(Stored dataset items)

┄┄┄┄┄┄

A small network was shown many inputs. Here are its activations along a few directions, one row for each input.
In each table, some parts of the input vary, and every possible input appears once, in random order.
Descriptions start from the smaller parts, as in this example, which fits no table here: one of 6 places along a line, together with either a single point or one of 9 places around a ring or (one of 3 separate values, together with one of 5 places around a ring).
Shared parts are said once, and a part with two or three values counts as separate values.

Other details of the inputs vary at random and push rows far along two fixed directions, the same in every table; ignore that.
To show where, the next rows are all for the same input, with only those details redrawn:
[ 19 -12   5  -5 -18   9 -13  10 -16 -30 -15  49  19]
[  2   7   0  15  -4  -2  26 -12   4 -11  -3  -2 -31]
[  3   9   4  15  -9   9  27  -4  -2 -17   0  13 -38]
[  0  -1 -11  14  11 -34  22 -32  21   5 -12 -40 -11]
[ 13 -15  -8  -2   0 -26  -9 -16   5 -10 -21  -1  30]
[  6   1   0  10  -5  -4  16 -10   2 -13  -7   5 -16]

┄┄┄┄┄┄

> **Work task**:
Copy each line above that contains the word "details".

> **Solution to this problem**:
Other details of the inputs vary at random and push rows far along two fixed directions, the same in every table; ignore that.
To show where, the next rows are all for the same input, with only those details redrawn:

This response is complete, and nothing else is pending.